• **EXERCISE**: Given the records below, transcribe each of them exactly.
-- -- --
Every row gives one point. To make a cloud, some directions were put in groups of two or more. Within a group, all points are equally far from the middle, so they leave a hole (a ring in 2 directions, a hollow ball in 3). The other directions are filled evenly. Then the cloud was stretched, turned, moved and blurred a little. Count the holes, and give their numbers of directions, smallest first.

Cloud, 14 rows:
[[-26  13]
 [ 43  57]
 [ 11  16]
 [ 23 -60]
 [-33 -10]
 [-48 -17]
 [ -1  22]
 [ 19  37]
 [ 45  25]
 [-51 -51]
 [-18 -17]
 [ 13 -54]
 [  1  24]
 [  5 -14]]
Holes: 0

Cloud (15 x 2):
[[-31  45]
 [ 41 -40]
 [-23  59]
 [ 48  -4]
 [-17  14]
 [ 29 -25]
 [-26  24]
 [ 47 -47]
 [ 49  15]
 [ 37 -17]
 [ -6 -15]
 [ 34  21]
 [-18  56]
 [ 18  -2]
 [ -6 -20]]
Holes: 0

Cloud (19 x 3):
[[-35 -45   1]
 [ 17   9 -17]
 [-24  12 -11]
 [ -9 -60 -12]
 [ 34 -11 -32]
 [  0  -9 -41]
 [-45 -31   1]
 [ -8 -37  34]
 [-41  -7 -17]
 [-28 -39 -28]
 [-38 -42   5]
 [ 29 -13 -38]
 [ 24 -56 -32]
 [-48 -22  -3]
 [-19  17   6]
 [-26   4 -22]
 [-25 -44 -27]
 [  2 -24  38]
 [-24  14  -8]]
Holes: 1 (3)

Cloud (19 x 3):
[[ 21 -34  47]
 [-39   9  18]
 [  1  14   8]
 [-12 -32  -1]
 [  0 -50 -18]
 [-29  26 -36]
 [ 22  -8  16]
 [ 43  12   5]
 [-30  12  47]
 [ -7 -30  40]
 [-23 -24  60]
 [-43 -13  11]
 [  7  20   4]
 [ -3 -25  11]
 [-32  34  42]
 [-24  38 -17]
 [ 10  25 -46]
 [ 34   4 -24]
 [  3  34  25]]
Holes: 0

Cloud:
[[  1  23 -31 -17]
 [-40 -23   3 -32]
 [  8 -35 -31  -5]
 [-45  26  21  -8]
 [-18 -40   0   8]
 [  7  -4  28 -26]
 [ 28 -22 -19  16]
 [-60  13   4 -16]
 [ 15  15  29   1]
 [  0  33 -25 -11]
 [  4 -31 -35 -11]
 [-26 -28   9  15]
 [-48  -1  -7  14]
 [-15 -44  -8   2]
 [ 25   0  20 -18]
 [-50  -1   5 -37]
 [ 35 -15 -14  10]
 [-16 -27 -10  26]
 [  7  21 -18 -31]
 [-33  -4 -22  23]
 [-19 -29  -6  23]
 [-32 -37  -8 -21]
 [-40  12  25   5]
 [ 33   6  14   2]
 [-35   2 -37   5]
 [-31 -13  21  11]
 [-59  -1 -16 -13]
 [-50   1   4  11]
 [ 35 -12 -14  -9]
 [-15  32   5 -38]
 [-41   4  21   9]]
Holes: 2 (2, 2)

Cloud, 32 rows:
[[-27 -10   8  41]
 [ 19   2  14 -54]
 [ 29  31  13  21]
 [-42   6  22  19]
 [ 10  53 -18  -6]
 [ 46 -23  42   4]
 [ 46 -11 -19 -31]
 [ 52 -11   5  17]
 [ 20 -26  57   5]
 [  0 -33 -32  23]
 [-43  33 -23  16]
 [  9  -8 -22  44]
 [  9  25  26 -35]
 [ 25 -60  37 -20]
 [-26 -30 -19 -23]
 [ 18   0 -20  44]
 [-29  45 -30  23]
 [-36  -8 -26 -19]
 [ -8 -53  10 -32]
 [ -3 -19  55   9]
 [ 46 -15 -28  -9]
 [ -7  53 -31   5]
 [ 51  -6   8  20]
 [ 26  -9  12 -56]
 [-38   2  28  18]
 [-20  32 -48  -6]
 [ 29 -56  32 -32]
 [  9   4  22 -51]
 [-10 -53  -1  15]
 [-11  18 -53 -11]
 [  1   7 -18  50]
 [-25 -34  -6 -32]]
Holes: 2 (2, 2)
-- -- --
• **RESPONSE AREA**:
Every row gives one point. To make a cloud, some directions were put in groups of two or more. Within a group, all points are equally far from the middle, so they leave a hole (a ring in 2 directions, a hollow ball in 3). The other directions are filled evenly. Then the cloud was stretched, turned, moved and blurred a little. Count the holes, and give their numbers of directions, smallest first.

Cloud, 14 rows:
[[-26  13]
 [ 43  57]
 [ 11  16]
 [ 23 -60]
 [-33 -10]
 [-48 -17]
 [ -1  22]
 [ 19  37]
 [ 45  25]
 [-51 -51]
 [-18 -17]
 [ 13 -54]
 [  1  24]
 [  5 -14]]
Holes: 0

Cloud (15 x 2):
[[-31  45]
 [ 41 -40]
 [-23  59]
 [ 48  -4]
 [-17  14]
 [ 29 -25]
 [-26  24]
 [ 47 -47]
 [ 49  15]
 [ 37 -17]
 [ -6 -15]
 [ 34  21]
 [-18  56]
 [ 18  -2]
 [ -6 -20]]
Holes: 0

Cloud (19 x 3):
[[-35 -45   1]
 [ 17   9 -17]
 [-24  12 -11]
 [ -9 -60 -12]
 [ 34 -11 -32]
 [  0  -9 -41]
 [-45 -31   1]
 [ -8 -37  34]
 [-41  -7 -17]
 [-28 -39 -28]
 [-38 -42   5]
 [ 29 -13 -38]
 [ 24 -56 -32]
 [-48 -22  -3]
 [-19  17   6]
 [-26   4 -22]
 [-25 -44 -27]
 [  2 -24  38]
 [-24  14  -8]]
Holes: 1 (3)

Cloud (19 x 3):
[[ 21 -34  47]
 [-39   9  18]
 [  1  14   8]
 [-12 -32  -1]
 [  0 -50 -18]
 [-29  26 -36]
 [ 22  -8  16]
 [ 43  12   5]
 [-30  12  47]
 [ -7 -30  40]
 [-23 -24  60]
 [-43 -13  11]
 [  7  20   4]
 [ -3 -25  11]
 [-32  34  42]
 [-24  38 -17]
 [ 10  25 -46]
 [ 34   4 -24]
 [  3  34  25]]
Holes: 0

Cloud:
[[  1  23 -31 -17]
 [-40 -23   3 -32]
 [  8 -35 -31  -5]
 [-45  26  21  -8]
 [-18 -40   0   8]
 [  7  -4  28 -26]
 [ 28 -22 -19  16]
 [-60  13   4 -16]
 [ 15  15  29   1]
 [  0  33 -25 -11]
 [  4 -31 -35 -11]
 [-26 -28   9  15]
 [-48  -1  -7  14]
 [-15 -44  -8   2]
 [ 25   0  20 -18]
 [-50  -1   5 -37]
 [ 35 -15 -14  10]
 [-16 -27 -10  26]
 [  7  21 -18 -31]
 [-33  -4 -22  23]
 [-19 -29  -6  23]
 [-32 -37  -8 -21]
 [-40  12  25   5]
 [ 33   6  14   2]
 [-35   2 -37   5]
 [-31 -13  21  11]
 [-59  -1 -16 -13]
 [-50   1   4  11]
 [ 35 -12 -14  -9]
 [-15  32   5 -38]
 [-41   4  21   9]]
Holes: 2 (2, 2)

Cloud, 32 rows:
[[-27 -10   8  41]
 [ 19   2  14 -54]
 [ 29  31  13  21]
 [-42   6  22  19]
 [ 10  53 -18  -6]
 [ 46 -23  42   4]
 [ 46 -11 -19 -31]
 [ 52 -11   5  17]
 [ 20 -26  57   5]
 [  0 -33 -32  23]
 [-43  33 -23  16]
 [  9  -8 -22  44]
 [  9  25  26 -35]
 [ 25 -60  37 -20]
 [-26 -30 -19 -23]
 [ 18   0 -20  44]
 [-29  45 -30  23]
 [-36  -8 -26 -19]
 [ -8 -53  10 -32]
 [ -3 -19  55   9]
 [ 46 -15 -28  -9]
 [ -7  53 -31   5]
 [ 51  -6   8  20]
 [ 26  -9  12 -56]
 [-38   2  28  18]
 [-20  32 -48  -6]
 [ 29 -56  32 -32]
 [  9   4  22 -51]
 [-10 -53  -1  15]
 [-11  18 -53 -11]
 [  1   7 -18  50]
 [-25 -34  -6 -32]]
Holes: 2 (2, 2)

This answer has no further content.